[Opening Given information section]

Points on a hilly landscape, in no order, each with its height.
A ball rolls from a point to the lowest of its 2 nearest points, and stops where none of them is lower. Distance is the straight distance between rows; heights are no part of it.
k636: [ 99  80 199  99  72 141 126 109 127 126 129  83 163 156 159 136 123 205
 105 182 128 166 125]  (h 452)
k853: [107 100 159 156 122 119 172 129 123 171 137  88 125 137  81 142 134 111
  85  94 155 128 154]  (h 454)
k20: [150  97 112 140 145 120 107 140 164 104  72 113  96  89 128  99 122  94
 154 148  82 153  75]  (h 576)
k650: [115  70 147 161 143 105 188 118  70 116 166 121  55 116 112 134 155  82
  74 123 108 173 120]  (h 636)
k158: [170 107 127  88 158 221  96 121 141 106 133 154 105 136 140 160 125 108
 130 151 124 102  91]  (h 264)
k508: [126 136 121 176  70 134 162  96 117 122 129 115 142 118 128 125 119 134
  86 161 160 120 163]  (h 848)
k651: [112 148 173 162 107 143 166 140 154 121  97 100 113 115 118 116 152 140
 148  88 111 173 143]  (h 362)
k824: [130  47 102 121 137 173 108 107 116 157 141 114 136 146 104 155 108 142
  87 163 138  99  94]  (h 359)
k746: [116  36 117 131 152 168 140 105 112 156 173 101 145 171 133 154 122 148
  78 139 168 128 125]  (h 412)
k659: [100 106 151 104 111 129 160 125  90 192 190 151 132 154  92 151 137 162
 103 139 150  97 127]  (h 360)
k660: [132 171 105  59 175  90  92 145  91 144 162 179 134 150 133 140 125 110
 159 102 138  88 117]  (h 325)
k621: [144 189 128  71 126 117  86 120 100  54 148 182 140 147 184 125 106  99
 152 159 131 104 129]  (h 398)
k534: [ 94  74 128 144 116  99 164 103  65 145 158 103 150 150 113 159 120 139
  58 186 171 114 116]  (h 269)
k655: [107  91 186 140 151 106 163 122  78 123 151  85  88 154 106 165 150  89
  90 133 115 166 112]  (h 595)
k147: [133 126  82 136  93 171 119 105 149 125 122 155 153 110 170 107 110 189
 132 164 133 131 123]  (h 357)
k601: [155 143  86 120 182 115  78 154 115  88 106 120 115 112 162 115 135  74
 149  79 100 172 148]  (h 622)
k656: [144 109 157 120 170 214 119 135 170 159 110 101 126 147  92 164 133 121
 146  66 138 107 139]  (h 121)
k627: [159 100  91 119 150 187 102 124 146 152 128 152 136 127 125 137 104 136
 133 152 134  97  89]  (h 314)
k284: [121 134 149 169 131 154 164 122 146 150 117  85 134 133  75 154 152 102
 112  78 165 105 169]  (h 507)
k679: [133 145 195 118 138 197 125 115 142 112 144 106 121 146 137 182 152 134
 129  96 126 144 171]  (h 263)
k241: [161 137 139  90 176 197 108 111 132 118 166 166 101 149 128 169 125  87
 133 112 138  75 110]  (h 193)
k184: [137 146  82 110 129 132  90 125 123 122 128 173 159 129 179  99 109 173
 148 125 122 145 125]  (h 324)
k902: [124 135  94 109 127 144  81 148 166 128  92 133 168 124 160  93 111 182
 181  99 122 160 124]  (h 294)
k362: [ 98  98 124 111 101 134 151 143 133 205 166 157 146 144 102 117 124 193
 117 113 139 106 118]  (h 390)
k347: [106  95 110 146 172 118 136 165 156 184 133 113 106 110 113 106 145 129
 151  40 109 146 126]  (h 567)
k327: [ 90 165 103 140 134  82 122 158 113 148 121 125 154 130 136 106 137 150
 157  44 137 168 175]  (h 312)
k915: [136 123 194 107 147 173 144  99 103 114 182 126  96 157 152 192 156 118
 104 121 124 140 150]  (h 346)
k77: [ 98 115 177 155 105  99 181 154 141 143 109  90 114 126  73 106 142 127
 115  87 109 165 146]  (h 401)
k32: [104  89 135 138 106 103 184 120  65 145 183 141 126 138 120 140 128 141
  70 171 144 119 131]  (h 318)
k280: [113 145 190 131  83  80 164 118 106 119 129 144  87 126 102 126 147 123
 125 179  86 160  98]  (h 532)
k65: [158 167  80 129 121 146  85 122 139  45  99 150 144 115 200 110  97  95
 138 185 134 113 129]  (h 221)
k254: [118  51 113 171 141 127 182 131 100 156 160 112  72 110 115 116 149 105
  79 107 117 160 130]  (h 626)
k425: [110  97 197 122 122  79 164 122  71 112 128 116  66 140  96 159 148  96
 111 173  79 175  82]  (h 557)
k351: [158 152 118 142 113 192 104 100 157  49 102 130 116 102 196 132 120 120
 143 157 121 141 150]  (h 130)
k502: [131 146 169 140  64 107 147 104 116 100 122 139 112 121 128 125 132 142
 112 182 100 162 112]  (h 514)
k823: [150 101 125 148 147 113 123 151 161 155  92 112 114 104  76 124 128  89
 137 129 107 124  94]  (h 545)
k905: [141 156  80 147 164 142 134 100 127 149 149 138 121 114 106 141 151  91
 113 121 170  53 139]  (h 777)
k272: [ 94 164 112 151 120  57 139 135  96 128 137 152 121 117 154  94 138 150
 142  92 122 189 157]  (h 344)
k518: [116  82 142 133 127  95 143 140 136 166 119  93 122 137  55 137 119  94
  92 128 129 106  98]  (h 506)
k52: [105 125  99 112 113  49 115 171 126 171 123 126 175 120 129  74 119 173
 156  76 115 165 141]  (h 278)
k195: [132 100 186 107 142 208 133 122 149 143 125  91 132 172 113 180 148 143
 135  78 135 129 154]  (h 194)
k496: [127 202 121 116 114  96 112 142 151 132  95 139 167 137 111 114 120 131
 165 147 155  88 120]  (h 158)
k149: [158 152  80 115 145  69  90 147 106  71  76 144 121 100 145 102 107  78
 142 196 117 135  90]  (h 309)
k427: [145 107 135 121 153 203  99 149 200 138  85 105 149 126 103 129 113 133
 159  95 125  92 109]  (h 198)
k121: [142 147 112 171 179 144 142 119 148 138 136 118 107 111 108 142 154  76
 120  71 163  92 154]  (h 735)
k460: [143 125  81 103 105  59  74 174 128 161  88 115 188 110 125  84  95 154
 155 115 110 153 143]  (h 250)
k782: [147 150  95 177 197 136 113 131 144  88  92 105  90 102 147 119 140  64
 150  74 109 150 153]  (h 654)
k951: [156 125 172 122 146 156 119  84 111  69 138 109 105 154 124 190 128  65
  99 179 124  94 127]  (h 413)
k834: [164 136  69 134 129 122  92 137 127  54  83 151 129 106 173  99 105  93
 137 193 108 136  98]  (h 270)
k55: [162 149 114  40 124  66  60 199  86 110 102 165 145 138 125 122 109 103
 168 156  99 131 106]  (h 363)
k585: [110  70 106 164 174 135 161 142 126 168 159 132  82 105 122 106 150 113
 125  55 120 158 120]  (h 593)
k728: [135 139 100 148  79 127 145  83 105 141 154 141 148 120 125 132 127 147
  96 176 170  79 144]  (h 830)
k24: [135 170 176 112  73 164 137 124 166 118  79 116 158 130 110 123 112 168
 147 163 126 118 131]  (h 245)
k723: [138 162 127  86 197 135 118 124 118 148 172 172  94 148 112 165 137  88
 146  95 137  74  97]  (h 271)
k566: [111  77 163 125  40 142 136 112 141 138 129 114 148 117 162 103 116 210
 109 151  99 184 135]  (h 415)
k416: [150 142 117 176 170 167 131 110 152 103 109 101  89 113 126 135 153  67
 118  94 119 136 155]  (h 689)
k573: [121 161 111 192  90 120 161 111 153 131 106 111 147 106 115 108 134 138
 118 125 153 124 174]  (h 868)
k720: [148 164 172 116 121 132 136  78 115  78 154 136  94 136 120 173 134  70
 112 183 119  77 127]  (h 471)
k683: [154 177  97  61 141 114  61 145  95 108 133 164 162 149 153 134 106 107
 163 120 130  96 152]  (h 358)
k473: [ 97 100 149 133 141 102 145  87 104 127 143  81 151 171 117 176 119 127
  80 203 169  91  97]  (h 174)
k893: [104 104  65 158 122 116 146 144 150 174 153 138 163  99 146  76 119 178
 120  93 151 126 149]  (h 486)
k119: [155 145 148 122  82 207 118 110 154  86  86 105 146 122 145 146 117 146
 141 152 129 127 155]  (h 214)
k393: [122 144  82 203 141  97 141 125 139 119  96 108 138  97 135  99 146 108
 127  95 141 149 174]  (h 892)
k194: [120 178 127 114 146  94 112 135 103  93 151 164 116 137 157 125 134 129
 147  98 103 165 147]  (h 379)
k458: [123 179 169 109  73 117 139 140 153 130  97 139 143 146  93 122 124 157
 155 156 126 116 113]  (h 212)
k881: [ 88 105 110 165  96  99 173 149 163 176 131 124 152  96 120  66 115 180
 119  94 134 151 146]  (h 451)
k492: [154 162 102  80 136  50  83 177  90  81  84 148 128 131 134 113 109  87
 162 166 102 145  97]  (h 341)
k53: [114  91  57 133 155 107 117 169 156 204 145 133 158 110 133  86 124 180
 135  81 147 105 119]  (h 518)
k265: [119 126 209 117  58 114 139 113 106  98 107 105 148 131 135 146 133 175
 112 209 102 157 127]  (h 488)
k832: [136 178 101 121 113  67  90 157 154 135  63 118 184 125 119  93 106 146
 160 132 143 125 130]  (h 210)
k202: [119 159 186 104 139 157 156 110 100 130 205 158  86 141 148 163 161 127
 127 118 109 133 138]  (h 406)
k849: [127  99 122 141  55 172 131 116 162 143 123 126 156 109 158 100 111 210
 122 155 118 157 137]  (h 389)
k102: [133 140  78 154 124 141 144  87 111 142 168 163 130 107 122 133 141 120
 107 135 177  68 137]  (h 806)
k969: [104  85  96 126 163 100 124 172 170 209 147 119 126 122 102  91 132 159
 145  51 134 126 121]  (h 546)
k584: [107 174 139 121 147 113 144 111  99 123 207 185  89 141 162 141 150 143
 148  98 121 137 141]  (h 420)
k947: [144 205 131  87 132 100 113 114 127  70 124 177 129 141 150 128 115  83
 151 173 137  79 113]  (h 433)
k188: [131 104 153 133 167 145 129  77 109  92 134  69 127 170 140 196 134 102
  91 185 155 112 109]  (h 308)
k642: [142 130 109 109 141 179  85 164 200 126  63 113 166 121 145 102 103 157
 183 105 122 112 113]  (h 254)
k314: [113 139 149 130 118 137 125 145 165 134 101 126 131 128 129 105 133 167
 163  92 107 161 132]  (h 329)
k865: [142 111  81 135 169  89  91 153 124 108  88 119 109  97 159  94 120 104
 163 106  95 167 104]  (h 599)
k874: [136 188 154 110 126 119 129  97 119  98 158 174  97 135 123 153 129  83
 141 174 121  76 104]  (h 469)
k744: [ 91  98 145 137  75 101 166 153 132 181 154 129 141 110  97  95 123 182
 102 117 137 131 137]  (h 418)

Call two points neighbours if one is among the 2 nearest of the other. Go from one point of each pair to the other, from neighbour to neighbour, staying as low as possible. Name the highest point that can't be avoided.
k351 and k473 => k746
k656 and k473 => k584
k241 and k496 => k55
k351 and k496 => k24

Where does a ball stop that starts at each point below?
k492 => k351
k874 => k241
k194 => k496
k636 => k656
k77 => k656
k655 => k656
k254 => k473
k893 => k473
k202 => k656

[Closing Given information section]

If a line falls between the first line of the data above and the line holding "155 128 154]", inclusive, retype it exactly; retype no other line.

Points on a hilly landscape, in no order, each with its height.
A ball rolls from a point to the lowest of its 2 nearest points, and stops where none of them is lower. Distance is the straight distance between rows; heights are no part of it.
k636: [ 99  80 199  99  72 141 126 109 127 126 129  83 163 156 159 136 123 205
 105 182 128 166 125]  (h 452)
k853: [107 100 159 156 122 119 172 129 123 171 137  88 125 137  81 142 134 111
  85  94 155 128 154]  (h 454)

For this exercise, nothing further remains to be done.